WHAT TO PRODUCE:
Look through the records below for the line with "The rows are". Return that line and each one after it up to and including the line with "[155 195 126", exactly.

[[ DATASET CONTENT, beginning ]]

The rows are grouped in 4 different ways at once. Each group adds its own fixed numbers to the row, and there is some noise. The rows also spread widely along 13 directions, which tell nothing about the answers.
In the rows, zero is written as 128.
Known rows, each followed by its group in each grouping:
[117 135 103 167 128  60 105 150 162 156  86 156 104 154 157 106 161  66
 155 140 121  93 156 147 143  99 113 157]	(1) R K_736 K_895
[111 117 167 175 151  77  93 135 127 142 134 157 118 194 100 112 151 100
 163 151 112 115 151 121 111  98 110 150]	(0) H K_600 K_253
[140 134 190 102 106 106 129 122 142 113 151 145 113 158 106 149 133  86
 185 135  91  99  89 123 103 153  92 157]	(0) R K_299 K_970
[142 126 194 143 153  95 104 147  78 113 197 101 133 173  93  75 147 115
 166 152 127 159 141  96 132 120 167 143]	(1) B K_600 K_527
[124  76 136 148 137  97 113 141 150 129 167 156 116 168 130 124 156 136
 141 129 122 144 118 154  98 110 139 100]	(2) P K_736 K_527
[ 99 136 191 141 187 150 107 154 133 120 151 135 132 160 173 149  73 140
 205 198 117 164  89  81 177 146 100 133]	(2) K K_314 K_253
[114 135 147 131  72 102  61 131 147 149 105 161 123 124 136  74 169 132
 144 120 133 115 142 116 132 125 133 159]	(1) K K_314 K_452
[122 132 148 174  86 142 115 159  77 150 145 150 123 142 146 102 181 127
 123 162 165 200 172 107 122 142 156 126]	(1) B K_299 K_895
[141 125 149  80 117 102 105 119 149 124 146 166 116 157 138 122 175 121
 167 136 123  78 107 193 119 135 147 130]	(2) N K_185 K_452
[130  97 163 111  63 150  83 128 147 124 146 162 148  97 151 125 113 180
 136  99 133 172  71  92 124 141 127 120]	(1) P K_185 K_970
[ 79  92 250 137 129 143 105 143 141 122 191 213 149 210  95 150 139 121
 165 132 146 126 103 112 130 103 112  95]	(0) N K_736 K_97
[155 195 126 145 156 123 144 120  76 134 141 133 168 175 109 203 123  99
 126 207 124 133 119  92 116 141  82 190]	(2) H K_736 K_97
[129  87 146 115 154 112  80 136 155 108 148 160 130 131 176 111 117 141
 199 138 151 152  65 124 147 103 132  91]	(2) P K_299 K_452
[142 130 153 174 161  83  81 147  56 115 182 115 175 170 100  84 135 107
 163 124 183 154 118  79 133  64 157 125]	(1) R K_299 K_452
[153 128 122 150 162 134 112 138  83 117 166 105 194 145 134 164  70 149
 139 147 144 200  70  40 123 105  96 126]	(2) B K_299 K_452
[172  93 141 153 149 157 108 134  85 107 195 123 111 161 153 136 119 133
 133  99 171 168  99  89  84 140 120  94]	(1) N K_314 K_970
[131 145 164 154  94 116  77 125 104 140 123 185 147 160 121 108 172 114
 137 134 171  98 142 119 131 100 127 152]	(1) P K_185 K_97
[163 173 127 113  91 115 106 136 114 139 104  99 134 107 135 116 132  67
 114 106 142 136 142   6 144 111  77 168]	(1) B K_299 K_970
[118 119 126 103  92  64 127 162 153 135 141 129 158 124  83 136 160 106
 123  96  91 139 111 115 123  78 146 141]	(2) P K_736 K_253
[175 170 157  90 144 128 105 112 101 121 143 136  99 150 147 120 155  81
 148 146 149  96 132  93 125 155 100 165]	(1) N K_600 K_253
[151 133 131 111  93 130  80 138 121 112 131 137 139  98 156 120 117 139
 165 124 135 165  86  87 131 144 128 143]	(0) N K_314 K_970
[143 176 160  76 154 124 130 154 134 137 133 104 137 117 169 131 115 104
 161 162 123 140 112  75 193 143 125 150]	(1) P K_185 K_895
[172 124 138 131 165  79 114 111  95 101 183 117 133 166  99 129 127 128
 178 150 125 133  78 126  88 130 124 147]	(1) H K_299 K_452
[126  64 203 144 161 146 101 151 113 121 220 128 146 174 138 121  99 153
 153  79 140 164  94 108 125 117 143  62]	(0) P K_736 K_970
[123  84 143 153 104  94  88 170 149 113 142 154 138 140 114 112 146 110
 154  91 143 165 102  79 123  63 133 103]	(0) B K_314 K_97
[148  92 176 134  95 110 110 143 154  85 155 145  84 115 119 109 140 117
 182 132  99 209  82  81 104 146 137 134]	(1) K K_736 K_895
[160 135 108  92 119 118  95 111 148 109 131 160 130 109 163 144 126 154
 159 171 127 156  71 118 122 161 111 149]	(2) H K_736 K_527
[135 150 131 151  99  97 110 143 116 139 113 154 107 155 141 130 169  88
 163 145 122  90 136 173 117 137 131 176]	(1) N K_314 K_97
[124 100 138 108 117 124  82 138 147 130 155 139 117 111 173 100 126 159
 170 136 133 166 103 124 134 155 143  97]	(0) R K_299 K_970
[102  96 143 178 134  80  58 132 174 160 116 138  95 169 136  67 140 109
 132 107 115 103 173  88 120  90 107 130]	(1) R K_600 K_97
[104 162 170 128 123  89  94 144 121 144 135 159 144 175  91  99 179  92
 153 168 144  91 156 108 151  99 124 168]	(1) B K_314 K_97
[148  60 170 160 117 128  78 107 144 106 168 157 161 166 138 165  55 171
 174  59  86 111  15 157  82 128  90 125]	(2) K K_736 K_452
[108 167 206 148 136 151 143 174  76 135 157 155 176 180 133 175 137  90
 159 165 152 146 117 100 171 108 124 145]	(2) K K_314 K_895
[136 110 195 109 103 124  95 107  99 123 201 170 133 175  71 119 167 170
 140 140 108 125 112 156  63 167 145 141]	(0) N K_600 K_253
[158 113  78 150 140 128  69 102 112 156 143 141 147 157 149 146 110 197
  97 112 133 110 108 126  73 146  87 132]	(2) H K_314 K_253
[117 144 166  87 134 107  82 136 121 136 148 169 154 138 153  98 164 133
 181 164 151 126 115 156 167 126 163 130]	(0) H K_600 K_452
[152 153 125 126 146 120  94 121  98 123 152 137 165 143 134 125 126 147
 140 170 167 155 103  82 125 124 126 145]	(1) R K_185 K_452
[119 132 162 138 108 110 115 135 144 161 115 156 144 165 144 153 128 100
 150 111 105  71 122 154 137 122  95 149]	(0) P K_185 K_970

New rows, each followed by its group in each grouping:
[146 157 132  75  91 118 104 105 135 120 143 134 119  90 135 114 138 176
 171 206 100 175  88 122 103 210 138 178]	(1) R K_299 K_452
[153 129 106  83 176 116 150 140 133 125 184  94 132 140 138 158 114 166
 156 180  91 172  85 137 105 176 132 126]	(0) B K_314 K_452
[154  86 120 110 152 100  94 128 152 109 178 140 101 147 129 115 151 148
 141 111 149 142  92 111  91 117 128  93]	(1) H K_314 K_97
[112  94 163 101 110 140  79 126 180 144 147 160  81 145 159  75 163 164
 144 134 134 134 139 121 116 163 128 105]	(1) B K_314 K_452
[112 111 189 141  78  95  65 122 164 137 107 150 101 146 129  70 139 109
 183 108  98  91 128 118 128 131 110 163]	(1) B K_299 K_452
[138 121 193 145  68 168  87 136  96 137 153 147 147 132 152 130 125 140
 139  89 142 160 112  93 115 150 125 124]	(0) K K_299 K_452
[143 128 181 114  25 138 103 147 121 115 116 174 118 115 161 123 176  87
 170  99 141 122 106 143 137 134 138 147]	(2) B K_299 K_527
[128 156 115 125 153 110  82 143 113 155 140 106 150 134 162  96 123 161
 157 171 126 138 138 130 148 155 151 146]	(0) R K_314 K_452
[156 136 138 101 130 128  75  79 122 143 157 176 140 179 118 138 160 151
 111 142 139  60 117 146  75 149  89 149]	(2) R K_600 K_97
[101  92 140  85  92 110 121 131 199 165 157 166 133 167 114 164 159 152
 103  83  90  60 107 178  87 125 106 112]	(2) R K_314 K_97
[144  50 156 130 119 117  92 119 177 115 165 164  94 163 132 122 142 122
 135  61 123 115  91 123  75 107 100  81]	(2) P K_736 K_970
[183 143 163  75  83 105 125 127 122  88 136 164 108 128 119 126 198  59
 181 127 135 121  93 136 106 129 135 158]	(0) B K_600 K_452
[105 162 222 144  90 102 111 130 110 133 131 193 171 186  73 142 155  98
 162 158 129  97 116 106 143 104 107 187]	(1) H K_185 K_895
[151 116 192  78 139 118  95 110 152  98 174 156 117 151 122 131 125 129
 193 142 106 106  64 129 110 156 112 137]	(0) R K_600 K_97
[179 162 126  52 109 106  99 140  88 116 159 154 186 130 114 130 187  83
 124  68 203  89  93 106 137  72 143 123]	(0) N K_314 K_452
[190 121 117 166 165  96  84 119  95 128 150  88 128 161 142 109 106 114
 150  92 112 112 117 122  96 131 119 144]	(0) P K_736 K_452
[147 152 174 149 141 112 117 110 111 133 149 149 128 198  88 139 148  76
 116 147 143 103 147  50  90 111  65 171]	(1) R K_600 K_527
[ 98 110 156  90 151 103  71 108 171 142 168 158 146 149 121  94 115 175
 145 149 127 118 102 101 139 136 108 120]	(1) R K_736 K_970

[[ DATASET CONTENT, end ]]
[[ DATASET CONTENT, beginning ]]

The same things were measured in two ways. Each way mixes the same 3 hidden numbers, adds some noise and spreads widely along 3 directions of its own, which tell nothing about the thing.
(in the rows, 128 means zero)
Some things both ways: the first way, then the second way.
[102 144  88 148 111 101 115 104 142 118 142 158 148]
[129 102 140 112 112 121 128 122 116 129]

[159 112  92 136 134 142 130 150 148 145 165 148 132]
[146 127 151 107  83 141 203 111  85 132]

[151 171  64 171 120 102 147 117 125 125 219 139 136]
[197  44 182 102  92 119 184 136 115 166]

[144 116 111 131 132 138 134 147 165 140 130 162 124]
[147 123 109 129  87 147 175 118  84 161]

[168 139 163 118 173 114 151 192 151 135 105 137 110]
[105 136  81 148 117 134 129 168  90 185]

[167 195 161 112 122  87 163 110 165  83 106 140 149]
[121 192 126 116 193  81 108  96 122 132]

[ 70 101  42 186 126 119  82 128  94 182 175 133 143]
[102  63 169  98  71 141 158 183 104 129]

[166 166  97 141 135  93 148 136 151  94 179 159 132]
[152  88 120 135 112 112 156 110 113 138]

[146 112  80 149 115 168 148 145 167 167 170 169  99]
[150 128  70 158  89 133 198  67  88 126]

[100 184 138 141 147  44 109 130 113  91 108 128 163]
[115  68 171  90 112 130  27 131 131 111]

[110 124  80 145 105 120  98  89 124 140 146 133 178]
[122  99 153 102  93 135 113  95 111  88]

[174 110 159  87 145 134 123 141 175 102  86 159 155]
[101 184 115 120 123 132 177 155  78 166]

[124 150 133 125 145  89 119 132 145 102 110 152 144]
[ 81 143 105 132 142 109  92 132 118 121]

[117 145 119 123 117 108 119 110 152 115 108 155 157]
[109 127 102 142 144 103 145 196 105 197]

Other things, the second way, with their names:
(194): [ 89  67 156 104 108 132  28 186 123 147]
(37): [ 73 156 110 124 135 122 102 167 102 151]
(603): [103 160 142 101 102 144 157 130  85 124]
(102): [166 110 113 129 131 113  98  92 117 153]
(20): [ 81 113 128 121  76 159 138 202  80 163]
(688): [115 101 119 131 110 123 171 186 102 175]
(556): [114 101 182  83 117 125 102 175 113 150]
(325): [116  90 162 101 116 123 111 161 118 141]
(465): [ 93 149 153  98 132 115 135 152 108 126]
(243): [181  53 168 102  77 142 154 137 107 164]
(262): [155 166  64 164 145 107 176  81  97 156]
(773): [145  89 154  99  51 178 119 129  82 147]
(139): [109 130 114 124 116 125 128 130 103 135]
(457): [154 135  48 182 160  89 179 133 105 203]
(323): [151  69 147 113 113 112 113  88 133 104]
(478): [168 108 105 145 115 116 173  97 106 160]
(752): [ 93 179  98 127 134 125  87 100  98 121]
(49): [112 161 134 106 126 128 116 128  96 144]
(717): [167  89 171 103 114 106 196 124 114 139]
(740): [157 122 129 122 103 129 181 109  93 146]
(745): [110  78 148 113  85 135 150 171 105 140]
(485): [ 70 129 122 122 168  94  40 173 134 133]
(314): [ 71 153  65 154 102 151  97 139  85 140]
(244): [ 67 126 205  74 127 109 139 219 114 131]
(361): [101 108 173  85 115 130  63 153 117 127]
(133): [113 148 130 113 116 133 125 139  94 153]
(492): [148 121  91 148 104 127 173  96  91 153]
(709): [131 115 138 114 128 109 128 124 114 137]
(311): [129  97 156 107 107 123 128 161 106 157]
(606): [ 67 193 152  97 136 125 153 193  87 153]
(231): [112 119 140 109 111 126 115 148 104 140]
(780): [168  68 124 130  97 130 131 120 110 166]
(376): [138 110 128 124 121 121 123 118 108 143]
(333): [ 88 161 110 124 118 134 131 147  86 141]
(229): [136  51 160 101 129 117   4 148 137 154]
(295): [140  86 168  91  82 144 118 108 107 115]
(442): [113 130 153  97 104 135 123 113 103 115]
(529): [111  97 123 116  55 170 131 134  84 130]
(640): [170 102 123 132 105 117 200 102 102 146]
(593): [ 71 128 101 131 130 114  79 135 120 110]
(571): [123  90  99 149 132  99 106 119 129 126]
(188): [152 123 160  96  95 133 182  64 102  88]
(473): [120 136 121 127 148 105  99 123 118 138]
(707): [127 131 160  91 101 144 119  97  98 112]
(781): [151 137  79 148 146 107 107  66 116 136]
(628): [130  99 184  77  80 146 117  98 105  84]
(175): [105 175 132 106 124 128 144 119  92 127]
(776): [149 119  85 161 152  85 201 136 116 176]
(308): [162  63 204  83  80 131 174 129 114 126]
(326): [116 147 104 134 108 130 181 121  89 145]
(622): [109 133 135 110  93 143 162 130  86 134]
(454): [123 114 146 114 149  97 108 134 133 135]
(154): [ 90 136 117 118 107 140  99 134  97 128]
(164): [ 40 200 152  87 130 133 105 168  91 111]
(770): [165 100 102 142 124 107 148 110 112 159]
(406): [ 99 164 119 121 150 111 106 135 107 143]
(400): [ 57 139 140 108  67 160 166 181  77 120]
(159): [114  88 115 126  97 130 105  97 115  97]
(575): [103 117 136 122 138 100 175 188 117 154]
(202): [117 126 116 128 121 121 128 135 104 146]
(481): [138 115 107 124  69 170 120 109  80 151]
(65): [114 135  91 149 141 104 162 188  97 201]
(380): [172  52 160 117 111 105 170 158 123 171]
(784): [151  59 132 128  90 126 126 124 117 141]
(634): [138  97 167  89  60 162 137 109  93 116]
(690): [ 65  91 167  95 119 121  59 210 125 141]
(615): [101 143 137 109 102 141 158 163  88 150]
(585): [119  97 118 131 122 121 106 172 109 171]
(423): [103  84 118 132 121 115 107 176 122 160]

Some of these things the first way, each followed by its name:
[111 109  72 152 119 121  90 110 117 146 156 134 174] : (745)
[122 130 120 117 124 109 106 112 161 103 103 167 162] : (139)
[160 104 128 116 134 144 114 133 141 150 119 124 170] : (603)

[[ DATASET CONTENT, end ]]

RESPONSE TO THE TASK:
The rows are grouped in 4 different ways at once. Each group adds its own fixed numbers to the row, and there is some noise. The rows also spread widely along 13 directions, which tell nothing about the answers.
In the rows, zero is written as 128.
Known rows, each followed by its group in each grouping:
[117 135 103 167 128  60 105 150 162 156  86 156 104 154 157 106 161  66
 155 140 121  93 156 147 143  99 113 157]	(1) R K_736 K_895
[111 117 167 175 151  77  93 135 127 142 134 157 118 194 100 112 151 100
 163 151 112 115 151 121 111  98 110 150]	(0) H K_600 K_253
[140 134 190 102 106 106 129 122 142 113 151 145 113 158 106 149 133  86
 185 135  91  99  89 123 103 153  92 157]	(0) R K_299 K_970
[142 126 194 143 153  95 104 147  78 113 197 101 133 173  93  75 147 115
 166 152 127 159 141  96 132 120 167 143]	(1) B K_600 K_527
[124  76 136 148 137  97 113 141 150 129 167 156 116 168 130 124 156 136
 141 129 122 144 118 154  98 110 139 100]	(2) P K_736 K_527
[ 99 136 191 141 187 150 107 154 133 120 151 135 132 160 173 149  73 140
 205 198 117 164  89  81 177 146 100 133]	(2) K K_314 K_253
[114 135 147 131  72 102  61 131 147 149 105 161 123 124 136  74 169 132
 144 120 133 115 142 116 132 125 133 159]	(1) K K_314 K_452
[122 132 148 174  86 142 115 159  77 150 145 150 123 142 146 102 181 127
 123 162 165 200 172 107 122 142 156 126]	(1) B K_299 K_895
[141 125 149  80 117 102 105 119 149 124 146 166 116 157 138 122 175 121
 167 136 123  78 107 193 119 135 147 130]	(2) N K_185 K_452
[130  97 163 111  63 150  83 128 147 124 146 162 148  97 151 125 113 180
 136  99 133 172  71  92 124 141 127 120]	(1) P K_185 K_970
[ 79  92 250 137 129 143 105 143 141 122 191 213 149 210  95 150 139 121
 165 132 146 126 103 112 130 103 112  95]	(0) N K_736 K_97
[155 195 126 145 156 123 144 120  76 134 141 133 168 175 109 203 123  99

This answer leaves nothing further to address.